* **STUDY MATERIAL**
Below is a small trained network, with its code and all its weights. Each question gives an input and a class and asks what happens when units are switched off, that is, made to give their printed mean instead of their output.

import numpy as np


def w(rows, s, z=0):
    codes = np.array(rows[::2]) - 128.0
    scale = np.full(codes.shape[1], s)
    scale[-1] = z or s
    return codes * scale


def norm(h):
    return h / np.sqrt((h * h).mean(-1, keepdims=True) + 1e-5)


def f(y):
    return np.maximum(y, 0)


def log_softmax(a):
    a = a - a.max(-1, keepdims=True)
    return a - np.log(np.exp(a).sum(-1, keepdims=True))


def net(x, mask):
    res = np.array(x, float).reshape(1, 7) / 4 @ E
    u = 0
    for l in range(3):
        y = f(norm(res) @ A[l][:, :-1].T + A[l][:, -1])
        res = res + np.where(mask[u : u + 8], y, B[l][:, -1]) @ B[l][:, :-1]
        u += 8
    return log_softmax(norm(res)[-1] @ U[:, :-1].T + U[:, -1])


A, B = {}, {}
E = w([
[103,76,171,119,25,204,162],'x0',
[137,167,168,143,255,135,125],'x1',
[50,110,10,126,181,142,90],'x2',
[179,192,83,223,119,85,90],'x3',
[110,157,126,77,123,185,131],'x4',
[96,146,207,168,176,149,19],'x5',
[135,34,134,143,136,51,100],'x6',
],0.0045)
A[0] = w([
[154,21,141,174,127,147,225,5],'L0N0',
[112,184,211,149,244,240,118,170],'L0N1',
[80,51,150,181,90,156,36,161],'L0N2',
[168,117,221,124,11,144,162,75],'L0N3',
[75,91,144,97,182,136,98,149],'L0N4',
[181,131,190,219,166,37,41,176],'L0N5',
[42,162,178,185,115,158,142,18],'L0N6',
[181,194,69,208,108,113,188,96],'L0N7',
],0.012,0.0021)
B[0] = w([
[103,69,148,112,162,66,139,168],'L0N0',
[77,235,216,111,154,107,62,240],'L0N1',
[211,120,47,144,125,135,171,192],'L0N2',
[111,75,180,81,123,210,208,202],'L0N3',
[89,146,113,140,67,61,94,176],'L0N4',
[48,136,150,116,174,6,129,247],'L0N5',
[177,176,134,95,98,147,158,156],'L0N6',
[152,196,54,103,98,121,34,194],'L0N7',
],0.014,0.012)
A[1] = w([
[125,180,137,148,104,126,23,94],'L1N0',
[198,164,101,88,164,126,88,157],'L1N1',
[85,69,142,219,11,150,30,137],'L1N2',
[166,125,40,169,171,106,94,78],'L1N3',
[63,179,183,232,247,57,65,3],'L1N4',
[46,151,86,75,152,68,64,117],'L1N5',
[192,156,11,199,115,114,60,82],'L1N6',
[78,174,149,193,170,20,150,96],'L1N7',
],0.011,0.0023)
B[1] = w([
[67,62,119,106,154,86,206,202],'L1N0',
[91,108,106,198,122,77,131,165],'L1N1',
[203,90,101,157,53,123,155,133],'L1N2',
[127,172,75,140,113,196,159,159],'L1N3',
[151,53,219,89,129,30,51,251],'L1N4',
[169,142,198,143,86,22,142,253],'L1N5',
[157,138,6,190,181,175,174,175],'L1N6',
[96,136,151,111,132,120,35,235],'L1N7',
],0.013,0.014)
A[2] = w([
[98,158,128,110,114,108,5,5],'L2N0',
[104,109,137,181,122,169,55,102],'L2N1',
[116,116,58,146,185,148,98,24],'L2N2',
[68,88,64,144,121,151,109,125],'L2N3',
[137,205,208,166,135,214,110,100],'L2N4',
[128,118,75,143,173,156,76,94],'L2N5',
[154,188,72,29,153,59,131,184],'L2N6',
[156,162,148,126,66,234,48,81],'L2N7',
],0.013,0.0014)
B[2] = w([
[102,67,167,100,155,67,145,255],'L2N0',
[100,138,146,202,110,140,142,129],'L2N1',
[121,67,121,203,77,201,36,149],'L2N2',
[213,158,157,156,117,121,114,148],'L2N3',
[145,227,66,110,128,203,8,150],'L2N4',
[181,224,109,147,90,90,209,141],'L2N5',
[174,117,153,159,57,112,50,254],'L2N6',
[180,249,150,127,202,200,94,140],'L2N7',
],0.013,0.0096)
U = w([
[98,142,192,130,129,4,40,163],'0',
[122,225,162,97,148,246,110,117],'1',
[168,158,2,236,98,126,115,130],'2',
[34,120,93,198,196,172,122,2],'3',
[127,16,133,102,128,181,242,147],'4',
],0.011,0.0099)

Each question gives the input, the list of numbers given to net, and the class t.
The units are the neurons (one row each of A and B). Each row of codes is followed by its name. A weight is (code - 128) times the scale printed after its matrix; where a second scale follows, it is the last column's (A, B and U).
mask holds one flag per neuron, layer by layer. A switched-off neuron (its flag False) gives its mean, the last column of its row in B, instead of its output. The means were averaged over made-up inputs and are rounded, as every weight is.
A unit's drop is (log p(t) with every unit on - log p(t) with that unit switched off) / (log p(t) with every unit on - log p(t) with every unit switched off).
The circuit of an input: a set's keep is (log p(t) with only the set's units on - log p(t) with every unit switched off) / (log p(t) with every unit on - log p(t) with every unit switched off). Starting from the 12 units with the biggest drops (on a tie, the unit counted first), units are removed one at a time, each time the one whose removal leaves the highest keep (on an exact tie, the one counted first), for as long as the keep stays at least 0.8.
units of the circuit, in order: the units of the circuit, biggest drop first
k most important neurons: the k neurons with the biggest drops, biggest first
top k neurons in layer l: the k neurons of layer l with the biggest drops, biggest first
drop of u: that unit's drop, to one decimal
input [3,-1,-4,2,-4,-6,-4], class 4: units of the circuit, in order : (L0N1; L0N3)
input [2,1,-6,-7,-7,8,-6], class 1: units of the circuit, in order : (L0N3; L0N6; L1N5; L1N4)
input [7,-5,-8,6,-2,-6,-5], class 1: top 2 neurons in layer 0 : (L0N3; L0N5)
input [-3,4,-6,-3,5,-5,1], class 1: top 3 neurons in layer 0 : (L0N5; L0N3; L0N4)
input [0,-6,-5,-4,0,7,8], class 4: top 4 neurons in layer 0 : (L0N3; L0N1; L0N2; L0N7)
input [4,-7,-5,0,2,6,2], class 4: most important neuron : (L0N1)
input [4,-1,4,2,6,-6,-3], class 2: top 3 neurons in layer 0 : (L0N5; L0N1; L0N3)
input [7,1,0,-2,8,5,3], class 1: 2 most important neurons : (L0N5; L0N3)
input [2,-8,5,8,-4,8,-5], class 2: 2 most important neurons : (L0N2; L0N1)
input [3,4,1,2,-3,-6,-1], class 2: 4 most important neurons : (L0N7; L0N1; L0N5; L1N6)
input [8,1,-6,-8,2,0,-2], class 1: top 2 neurons in layer 1 : (L1N0; L1N4)
input [3,-6,3,-7,3,-6,3], class 4: top 2 neurons in layer 0 : (L0N5; L0N1)
input [2,-3,0,7,6,-2,-5], class 2: top 3 neurons in layer 0 : (L0N7; L0N1; L0N5)
input [3,-1,-2,-3,4,1,0], class 1: most important neuron : (L1N0)
input [-1,-7,-5,0,-6,-5,8], class 4: top 2 neurons in layer 0 : (L0N3; L0N1)
input [7,1,6,0,0,-2,6], class 2: top 2 neurons in layer 0 : (L0N2; L0N5)
input [0,-2,0,1,-1,-7,-5], class 2: 2 most important neurons : (L0N1; L0N5)
input [8,4,8,-2,-8,-4,8], class 2: 3 most important neurons : (L0N1; L0N5; L0N2)
input [1,-5,3,8,-1,5,-7], class 2: 2 most important neurons : (L0N1; L1N6)
input [5,-4,2,6,2,5,3], class 2: top neuron in layer 0 : (L0N2)
input [4,0,4,7,-5,1,-3], class 2: 2 most important neurons : (L0N1; L1N6)
input [6,-7,3,2,8,2,2], class 4: top 4 neurons in layer 0 : (L0N1; L0N3; L0N2; L0N7)
input [7,-7,7,-8,7,-4,3], class 4: drop of L0N5 : 0.2
input [-8,-7,0,-5,-7,-7,-4], class 2: drop of L0N5 : 0.7
input [2,-8,-6,1,-4,6,0], class 4: drop of L1N0 : 0.0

* **ABOUT THIS EXERCISE**
Among the records, find every line with the word "that" and copy it.

* **RESULT BELOW**
Below is a small trained network, with its code and all its weights. Each question gives an input and a class and asks what happens when units are switched off, that is, made to give their printed mean instead of their output.
A unit's drop is (log p(t) with every unit on - log p(t) with that unit switched off) / (log p(t) with every unit on - log p(t) with every unit switched off).
drop of u: that unit's drop, to one decimal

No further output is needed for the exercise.